=== Input for this task ===

Below is a small trained network, with its code and all its weights. Each question gives an input and a target symbol and asks what happens when units are switched off, that is, made to give their printed mean instead of their output.

import numpy as np


def w(rows, s, z=0):
    codes = np.array(rows[::2]) - 128.0
    scale = np.full(codes.shape[1], s)
    scale[-1] = z or s
    return codes * scale


def f(y):
    return np.maximum(y, 0)


def softmax(a):
    e = np.exp(a - a.max(-1, keepdims=True))
    return e / e.sum(-1, keepdims=True)


def log_softmax(a):
    a = a - a.max(-1, keepdims=True)
    return a - np.log(np.exp(a).sum(-1, keepdims=True))


def net(x, mask):
    ids = ['αγζλξτψω'.index(c) for c in x.split()]
    T = len(ids)
    res = E[ids] + P[:T]
    r = res
    for j in range(3):
        rows = slice(4 * j, 4 * j + 4)
        q, k, v = (r @ M[0][rows].T for M in (Q, K, V))
        z = softmax(np.where(np.tri(T) > 0, q @ k.T / 4**0.5, -1e9)) @ v
        o = O[0][rows]
        res = res + np.where(mask[j], z, o[:, -1]) @ o[:, :-1]
    y = f(res @ A[0][:, :-1].T + A[0][:, -1])
    res = res + np.where(mask[3:7], y, B[0][:, -1]) @ B[0][:, :-1]
    return log_softmax(res[-1] @ U[:, :-1].T + U[:, -1])


Q, K, V, O, A, B = {}, {}, {}, {}, {}, {}
E = w([
[148,145,151],'α',
[138,165,138],'γ',
[79,187,59],'ζ',
[183,97,169],'λ',
[117,60,133],'ξ',
[101,76,125],'τ',
[69,78,90],'ψ',
[145,4,185],'ω',
],0.019)
P = w([
[205,164,50],'0',
[42,226,252],'1',
[196,134,25],'2',
[62,191,198],'3',
[159,119,24],'4',
[63,153,176],'5',
[139,101,27],'6',
[92,124,191],'7',
[115,80,26],'8',
[107,103,199],'9',
[96,60,28],'10',
[117,119,194],'11',
[79,70,28],'12',
],0.011)
Q[0] = w([
[123,124,152],'H0',
[101,125,121],'H0',
[98,218,210],'H0',
[211,150,69],'H0',
[144,134,126],'H1',
[141,157,147],'H1',
[148,90,87],'H1',
[152,93,87],'H1',
[250,167,137],'H2',
[142,134,193],'H2',
[70,101,39],'H2',
[176,138,181],'H2',
],0.022)
K[0] = w([
[156,130,140],'H0',
[116,167,108],'H0',
[187,195,250],'H0',
[70,24,142],'H0',
[130,119,143],'H1',
[156,160,146],'H1',
[98,67,136],'H1',
[93,56,141],'H1',
[204,49,163],'H2',
[185,181,170],'H2',
[33,79,71],'H2',
[179,145,170],'H2',
],0.017)
V[0] = w([
[68,115,47],'H0',
[145,98,103],'H0',
[158,165,106],'H0',
[73,135,146],'H0',
[126,124,106],'H1',
[88,254,85],'H1',
[139,116,177],'H1',
[132,94,95],'H1',
[126,123,129],'H2',
[130,82,150],'H2',
[114,86,104],'H2',
[170,97,191],'H2',
],0.0096)
O[0] = w([
[50,141,53,254],'H0',
[102,104,123,137],'H0',
[116,171,128,144],'H0',
[143,132,113,145],'H0',
[139,144,120,147],'H1',
[2,116,48,144],'H1',
[135,101,160,89],'H1',
[162,158,123,160],'H1',
[130,124,128,127],'H2',
[121,84,116,80],'H2',
[157,103,135,150],'H2',
[80,92,90,2],'H2',
],0.013,0.0077)
A[0] = w([
[57,175,255,43],'N0',
[5,156,228,34],'N1',
[83,206,197,254],'N2',
[21,184,168,86],'N3',
],0.0096,0.0049)
B[0] = w([
[93,131,53,159],'N0',
[192,5,115,207],'N1',
[129,94,168,216],'N2',
[130,191,154,249],'N3',
],0.025,0.013)
U = w([
[67,64,148,134],'α',
[39,102,229,254],'γ',
[95,142,117,97],'ζ',
[134,122,104,58],'λ',
[160,126,84,83],'ξ',
[149,126,80,98],'τ',
[144,110,2,54],'ψ',
[191,125,107,9],'ω',
],0.0084,0.0049)

Each question gives the input, a string of symbols that net reads in full, and the target symbol t.
The units are the heads (4 rows each of Q, K, V and O) and the neurons (one row each of A and B). Each row of codes is followed by its name. A weight is (code - 128) times the scale printed after its matrix; where a second scale follows, it is the last column's (O, A, B and U).
mask holds one flag per unit, heads first, then neurons. A switched-off unit (its flag False) gives its mean, the last column of its rows in O or B, instead of its output. The means were averaged over made-up inputs and are rounded, as every weight is.
A unit's drop is (log p(t) with every unit on - log p(t) with that unit switched off) / (log p(t) with every unit on - log p(t) with every unit switched off).
The circuit of an input: a set's keep is (log p(t) with only the set's units on - log p(t) with every unit switched off) / (log p(t) with every unit on - log p(t) with every unit switched off). Starting from all 7 units, units are removed one at a time, each time the one whose removal leaves the highest keep (on an exact tie, the one counted first), for as long as the keep stays at least 0.8.
circuit, biggest first: the units of the circuit, biggest drop first
most important unit: the unit with the biggest drop
k most important neurons: the k neurons with the biggest drops, biggest first
drop when u is switched off: that unit's drop, to one decimal
input ξ ζ ζ ζ ψ τ ω ζ ζ ξ ζ λ ω, target ω: most important unit -> H1
input ζ ζ γ, target ζ: 2 most important neurons -> N1, N3
input ζ ζ τ ω, target α: 2 most important neurons -> N1, N2
input ψ ξ ψ λ γ γ τ ζ ξ ω α, target ω: 2 most important neurons -> N0, N2
input ζ ζ ξ ψ ψ ξ ζ ψ λ, target ψ: circuit, biggest first -> N2, N3
input ξ ξ ζ ζ ψ ω ζ α, target α: circuit, biggest first -> N1, H1
input ζ γ ξ ζ γ ζ ζ ζ ζ, target ζ: circuit, biggest first -> N1, H0, N3
input ζ ζ α, target ζ: circuit, biggest first -> N1, H1
input ζ ζ ζ τ ψ λ, target α: circuit, biggest first -> H1, N1
input ψ ζ γ ζ τ ζ ζ λ, target α: circuit, biggest first -> H1, H2
input ζ λ ψ ζ ξ γ ζ α, target α: circuit, biggest first -> H1, N1
input λ ψ λ τ, target α: 3 most important neurons -> N0, N3, N2
input ζ ζ ψ ζ α, target ψ: 2 most important neurons -> N2, N3
input α ξ ψ τ, target α: 2 most important neurons -> N1, N0
input ζ ψ γ ξ, target α: most important neuron -> N1
input α α ψ ξ ζ ω ξ, target ω: 2 most important neurons -> N0, N2
input ζ γ ζ ζ γ, target ζ: 2 most important neurons -> N3, N1
input λ ψ ζ ω ξ, target ω: drop when H1 is switched off -> 2.1
input τ λ α ω τ, target ω: drop when H1 is switched off -> 2.2
input ψ λ ψ ζ, target α: drop when N0 is switched off -> 0.6
input ω ψ ζ τ ζ ω γ ω γ, target ω: most important unit -> H1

===

**What you need to do**: Nothing from before the line containing "input ζ ζ ψ" should appear; copy that line and each one after it through the last line of the entries, exactly.

**Response area**:
input ζ ζ ψ ζ α, target ψ: 2 most important neurons -> N2, N3
input α ξ ψ τ, target α: 2 most important neurons -> N1, N0
input ζ ψ γ ξ, target α: most important neuron -> N1
input α α ψ ξ ζ ω ξ, target ω: 2 most important neurons -> N0, N2
input ζ γ ζ ζ γ, target ζ: 2 most important neurons -> N3, N1
input λ ψ ζ ω ξ, target ω: drop when H1 is switched off -> 2.1
input τ λ α ω τ, target ω: drop when H1 is switched off -> 2.2
input ψ λ ψ ζ, target α: drop when N0 is switched off -> 0.6
input ω ψ ζ τ ζ ω γ ω γ, target ω: most important unit -> H1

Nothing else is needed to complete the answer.